§ TO DO: Go through the entries below and print, exactly, the lines starting at the one with "122 122 132]" and ending at the one with "[121 144 120", keeping both ends and no others.

★ ★ ★ ★ ★

Every row gives one point. Each copy is the shape, with its points in the same order, turned, moved and blurred by noise. Some copies are also mirrored. Which?
In the rows, zero is written as 128.

Shape (7 x 2):
[[186 120]
 [114 142]
 [123 159]
 [136 129]
 [124 101]
 [141  90]
 [100 166]]
Copy 1 (7 x 2):
[[ 95 169]
 [146 115]
 [156 130]
 [127 127]
 [103 106]
 [ 90 118]
 [174 114]]
Copy 1 is: mirrored
Copy 2 (7 x 2):
[[179  99]
 [109 136]
 [129 149]
 [131 121]
 [112  95]
 [127  77]
 [107 164]]
Copy 2 is: only turned

Shape (7 x 4):
[[107  98 120 114]
 [124 123 128  87]
 [123 120 122 113]
 [180 194 112 145]
 [151 162 149 139]
 [102 153 118 122]
 [ 96 101 110 117]]
Copy 1 (7 x 4):
[[121 100 100 118]
 [146 121 113 101]
 [131 123 104 121]
 [150 217 128 151]
 [149 164 146 152]
 [108 148 128 118]
 [108 107  97 112]]
Copy 1 is: only turned
Copy 2 (7 x 4):
[[132 126  81 115]
 [147 128 118  95]
 [141 131 104 119]
 [176 181 179 164]
 [135 152 162 147]
 [133 177 108 119]
 [131 131  76 114]]
Copy 2 is: only turned
Copy 3 (7 x 4):
[[123 105 127  98]
 [124 141 133  80]
 [124 128 129 106]
 [130 206 123 164]
 [133 171 157 142]
 [ 89 141 136 119]
 [109 101 121  99]]
Copy 3 is: only turned

Shape (14 x 8):
[[131 105 125 145 119 104 164 135]
 [108 120 119 163 152 118 103 151]
 [181 123 129 112 121 146 109 152]
 [106 127 118 158 162 149 153 149]
 [131 131 128 110 174 155 106 143]
 [104 107 109  88 114 143 134  94]
 [146 136  30 154 175 123 107 128]
 [159 145 105 148 140 138 112 153]
 [103 124 122 160 123 133 105  68]
 [142 122 119 127 166 127 154 138]
 [139 168 132  53 148 129 133 133]
 [122 124 134 164 171 154 113  86]
 [100 131 102 108  76 132 110 125]
 [113 102  83 164 140 126 135 145]]
Copy 1 (14 x 8):
[[116 108 126 137 136 100 155 151]
 [ 96  89 106 159 151 130  96 131]
 [142  94 163 114 111 160 115 127]
 [ 94 124 118 160 163 142 115 172]
 [ 92 112 135 111 136 166  85 139]
 [ 91 137  90 101  85 138 137 143]
 [164 115  56 111 178 152  83 140]
 [147 108 132 141 143 153  96 131]
 [ 87 136  75 152 124 144 139  87]
 [109 120 133 112 158 135 123 154]
 [105 157 156  72 104 127  78 139]
 [ 77 133 104 144 163 173 127 102]
 [119 122  95 141  62 121 114 134]
 [123  94  85 148 148 130 124 162]]
Copy 1 is: only turned
Copy 2 (14 x 8):
[[146 103 125 130 130  92 151 141]
 [109 124 112 151 151 128 125 166]
 [163 114 103  79 135 131  88 161]
 [124 115 143 128 156 155 159 158]
 [117 138 120  83 165 150 121 166]
 [121 157 100  86 117 128 152  99]
 [152 149  52 134 176 158 167 194]
 [158 125 109 121 148 151 113 175]
 [126 154  92 147 157 137 126  80]
 [146 123 132 100 162 116 154 159]
 [148 190 146  53 141 117 122 154]
 [124 127 114 136 197 156 131 109]
 [136 160  99 119  79 126 115 121]
 [121 108  95 144 139 134 163 165]]
Copy 2 is: only turned
Copy 3 (14 x 8):
[[ 92 126 117 122 108 123 156 161]
 [106 125 119 141 129 103  92 144]
 [141 108 155  94 101 172 115 122]
 [ 99 151 118 132 154 136 114 161]
 [129 121 134 122 169 140 102 116]
 [107 153  93  84 123 133 145  92]
 [186 120  67 151 132 135  98 151]
 [153 125 134 131 109 146 103 144]
 [109 160 105 157 100 108 129  83]
 [120 122 117 129 146 145 143 152]
 [162 138 155  61 161 126 158 113]
 [107 149 124 175 145 135 121  98]
 [118 160 103  69  78 110 114 114]
 [104 125  82 133 116 133 109 156]]
Copy 3 is: only turned
Copy 4 (14 x 8):
[[136 111 136 161 120 127 154 160]
 [146 114  82 134 145 122 122 132]
 [125 106 156 126 141 182 114 113]
 [129 136  80 147 134 150 162 139]
 [126 124 107  98 151 160 149  98]
 [108 120 145 121  84 117 164  95]
 [125 145 104 186 188 113 133  66]
 [129 136 120 147 156 163 111 115]
 [174 146 114 135  84 105 134  94]
 [131 127 124 140 153 148 171 133]
 [ 89 150 166  75 147 147 158 118]
 [183 144  96 125 118 142 158  95]
 [ 94 125 137 130  83 110 108 109]
 [126 112  92 176 136 120 143 122]]
Copy 4 is: mirrored

Shape (16 x 11):
[[139 141 121  91 151  81  82 133 162 111  95]
 [135 172 122 145 174 129 125  80 101 125 143]
 [158 147  89 103 138 138 124 118  93 121 155]
 [147 160 137 151 125 144 110 106  72 134 158]
 [161 141 126 150 125 139 105  78 113 139 148]
 [108  76 131 145 152 154 137 177 119 104 111]
 [123 129 124 131 137  81  90 155 159 108 112]
 [121 103 119 134 140 163 133 158 149 102 148]
 [120  86  87 162 139 193 135 156 117 130 102]
 [109 112 141 125 130 180 138 158 146 111 101]
 [129  93 141  88 157  98 100 172 153 130  87]
 [121 144 120 116 126 119  97  59  93 124 151]
 [122 116 123 132 128 157 124 177 131  98  84]
 [121 131 139 114 137  94 135 156 165 148 110]
 [ 94 146 105  88 141  90  92 165 149 141 117]
 [129 129 104 132 118 123 154 114 103 113 128]]
Copy 1 (16 x 11):
[[148 103 111 106 171 124 120 137 131 109  44]
 [133 136  87 124 133  97 150  80 103  97 135]
 [139 120  68 129 131 148 121 112 145 102 143]
 [129 155  74 147 109  93 115 112 124 118 151]
 [133 132  94 138 120 102 112  80 125 145 131]
 [ 78 132 159 157 119 168 120 157 109  91 108]
 [128 113 139 134 162 109 124 147 148 106  61]
 [101 141 156 136 127 164 106 119 144  91 119]
 [ 45 138 127 167 134 184 120 117 120 121 125]
 [ 83 170 143 129 114 174 116 128 121 106  85]
 [133 113 144 117 164 160 113 176 106 121  59]
 [127 107  77  95 104  88 123  98 128 127 130]
 [ 83 150 124 154 128 168 117 147 129  96  69]
 [141 145 147 119 159 140 153 151 135 133  77]
 [120 125 117  89 184 128 136 169 155 109  81]
 [116 120 101 142 102 141 157 118 145 115 118]]
Copy 1 is: only turned
Copy 2 (16 x 11):
[[134 139  96 111 153  94  55  99 128 114 119]
 [150 176 134 149 163 144 140  86 100 164 139]
 [144 142  88 136 178 153 142 136  98 137 153]
 [175 137 116 165 132 164 147 113  86 157 153]
 [157 114 121 156 147 156 146  78 120 143 148]
 [ 75 119 135 121 101 131 122 162  84 136 103]
 [119 133 117 150 130 104  59 120 131 127 116]
 [ 88 127 143 131 124 158 117 155 117 114 131]
 [ 71 108 110 115 110 180 147 152 104 158  95]
 [ 95 141 130 101  89 160 118 144 112 110 112]
 [110 110 112  81 124  84  67 132 119 125 119]
 [138 144  95 161 146 139 136  69  94 140 183]
 [102 133 104 117  98 148 101 152 101 116  86]
 [131 142 123 109 107  97  94 136 161 135 131]
 [117 152  91 117 136 110  50 140 140 148 152]
 [119 153  89 156 135 127 152 136 113 132 132]]
Copy 2 is: only turned
Copy 3 (16 x 11):
[[109 117 131 100 122 112  65  83 128 104  99]
 [120 153 140 125 149 111 184 111 102 116 104]
 [161 152 109 103 124 128 149 142 103 106  87]
 [155 150 155 122 117 118 186 146 110 101 130]
 [152 131 133 141 110 133 173 106 109 104 120]
 [135 152 140 163 161 161  76 181 139 123 122]
 [123 137 130 127 120  98  66 108 141 119 128]
 [150 169 111 146 142 166 100 142 149 127 127]
 [152 173 140 183 126 181  97 173  98 135 105]
 [116 173 146 147 130 185  95 151 156 120 111]
 [122 101 146 114 138 145  41 126 145 123  99]
 [116 118 111 106 110 129 174 120  93  85 134]
 [126 174 152 151 122 153  70 159 144 105 100]
 [110 117 136 125 115 125  88 124 165 155  98]
 [102 136 125  80 108 113  70 128 128 150 115]
 [121 147 107 145 114 124 142 162 130 108  95]]
Copy 3 is: only turned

★ ★ ★ ★ ★

§ SOLUTION TO THIS TASK:
 [146 114  82 134 145 122 122 132]
 [125 106 156 126 141 182 114 113]
 [129 136  80 147 134 150 162 139]
 [126 124 107  98 151 160 149  98]
 [108 120 145 121  84 117 164  95]
 [125 145 104 186 188 113 133  66]
 [129 136 120 147 156 163 111 115]
 [174 146 114 135  84 105 134  94]
 [131 127 124 140 153 148 171 133]
 [ 89 150 166  75 147 147 158 118]
 [183 144  96 125 118 142 158  95]
 [ 94 125 137 130  83 110 108 109]
 [126 112  92 176 136 120 143 122]]
Copy 4 is: mirrored

Shape (16 x 11):
[[139 141 121  91 151  81  82 133 162 111  95]
 [135 172 122 145 174 129 125  80 101 125 143]
 [158 147  89 103 138 138 124 118  93 121 155]
 [147 160 137 151 125 144 110 106  72 134 158]
 [161 141 126 150 125 139 105  78 113 139 148]
 [108  76 131 145 152 154 137 177 119 104 111]
 [123 129 124 131 137  81  90 155 159 108 112]
 [121 103 119 134 140 163 133 158 149 102 148]
 [120  86  87 162 139 193 135 156 117 130 102]
 [109 112 141 125 130 180 138 158 146 111 101]
 [129  93 141  88 157  98 100 172 153 130  87]
 [121 144 120 116 126 119  97  59  93 124 151]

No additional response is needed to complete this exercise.